Report the lines of the data below that contain the string "where".
__________________________________________________
Below is a small trained network, with its code and all its weights. Each question gives an input and a target symbol and asks what happens when units are switched off, that is, made to give their printed mean instead of their output.

import numpy as np


def w(rows, s, z=0):
    codes = np.array(rows[::2]) - 128.0
    scale = np.full(codes.shape[1], s)
    scale[-1] = z or s
    return codes * scale


def norm(h):
    return h / np.sqrt((h * h).mean(-1, keepdims=True) + 1e-5)


def softmax(a):
    e = np.exp(a - a.max(-1, keepdims=True))
    return e / e.sum(-1, keepdims=True)


def log_softmax(a):
    a = a - a.max(-1, keepdims=True)
    return a - np.log(np.exp(a).sum(-1, keepdims=True))


def net(x, mask):
    ids = ['βδζξσφ'.index(c) for c in x.split()]
    T = len(ids)
    res = E[ids] + P[:T]
    u = 0
    for l in range(3):
        r = norm(res)
        for j in range(2):
            rows = slice(2 * j, 2 * j + 2)
            q, k, v = (r @ M[l][rows].T for M in (Q, K, V))
            z = softmax(np.where(np.tri(T) > 0, q @ k.T / 2**0.5, -1e9)) @ v
            o = O[l][rows]
            res = res + np.where(mask[u + j], z, o[:, -1]) @ o[:, :-1]
        u += 2
    return log_softmax(norm(res)[-1] @ U[:, :-1].T + U[:, -1])


Q, K, V, O = {}, {}, {}, {}
E = w([
[129,93,136,205,165,5,120,113,147],'β',
[183,124,111,141,230,118,154,118,198],'δ',
[128,162,72,117,161,107,152,80,176],'ζ',
[139,16,158,150,128,135,186,117,130],'ξ',
[222,138,57,153,158,131,83,124,65],'σ',
[64,93,132,156,199,186,33,136,205],'φ',
],0.022)
P = w([
[81,101,250,217,171,78,63,93,46],'0',
[132,112,174,136,114,18,2,136,45],'1',
[165,143,147,131,164,158,106,39,112],'2',
[153,144,111,170,126,156,93,144,81],'3',
[225,114,122,117,158,155,161,237,122],'4',
[197,122,101,87,94,190,111,107,114],'5',
[211,106,61,123,159,184,162,226,124],'6',
[49,150,191,67,122,67,78,166,91],'7',
],0.0074)
Q[0] = w([
[24,182,245,19,108,29,167,163,141],'0.h1',
[96,129,184,185,162,119,106,109,162],'0.h1',
[119,174,139,53,184,19,2,91,186],'0.h2',
[37,215,108,111,108,113,180,181,121],'0.h2',
],0.0073)
K[0] = w([
[129,121,155,122,129,157,2,128,199],'0.h1',
[115,55,193,125,173,173,94,95,160],'0.h1',
[168,181,134,152,109,74,113,144,80],'0.h2',
[72,115,135,148,147,94,63,88,141],'0.h2',
],0.0089)
V[0] = w([
[93,198,62,103,155,71,241,188,83],'0.h1',
[127,2,136,99,65,54,192,62,216],'0.h1',
[212,204,121,116,40,33,48,185,160],'0.h2',
[122,105,96,151,181,45,96,131,112],'0.h2',
],0.0048)
O[0] = w([
[71,87,136,50,102,1,154,178,123,64],'0.h1',
[179,161,215,39,34,128,62,147,170,169],'0.h1',
[104,176,73,157,227,141,159,195,201,135],'0.h2',
[149,199,218,120,71,130,208,78,158,254],'0.h2',
],0.0081,0.0054)
Q[1] = w([
[199,197,102,162,146,118,64,52,127],'1.h1',
[130,144,198,183,249,88,145,92,201],'1.h1',
[217,125,85,254,145,84,188,116,115],'1.h2',
[121,160,92,159,141,163,97,74,112],'1.h2',
],0.008)
K[1] = w([
[113,133,90,122,72,236,90,215,89],'1.h1',
[151,33,147,3,51,166,157,145,72],'1.h1',
[158,60,78,88,61,200,131,176,174],'1.h2',
[78,47,135,149,102,76,61,146,112],'1.h2',
],0.0069)
V[1] = w([
[145,120,171,85,94,171,219,76,99],'1.h1',
[122,1,184,119,126,79,166,75,169],'1.h1',
[48,92,167,128,225,113,165,147,154],'1.h2',
[39,105,161,137,172,206,76,129,254],'1.h2',
],0.006)
O[1] = w([
[184,189,105,102,110,24,150,105,226,137],'1.h1',
[133,106,187,133,54,144,21,170,188,252],'1.h1',
[125,208,187,87,7,196,251,219,140,131],'1.h2',
[202,165,51,100,49,255,114,148,254,150],'1.h2',
],0.0091,0.0027)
__________________________________________________
Answer space:
            z = softmax(np.where(np.tri(T) > 0, q @ k.T / 2**0.5, -1e9)) @ v
            res = res + np.where(mask[u + j], z, o[:, -1]) @ o[:, :-1]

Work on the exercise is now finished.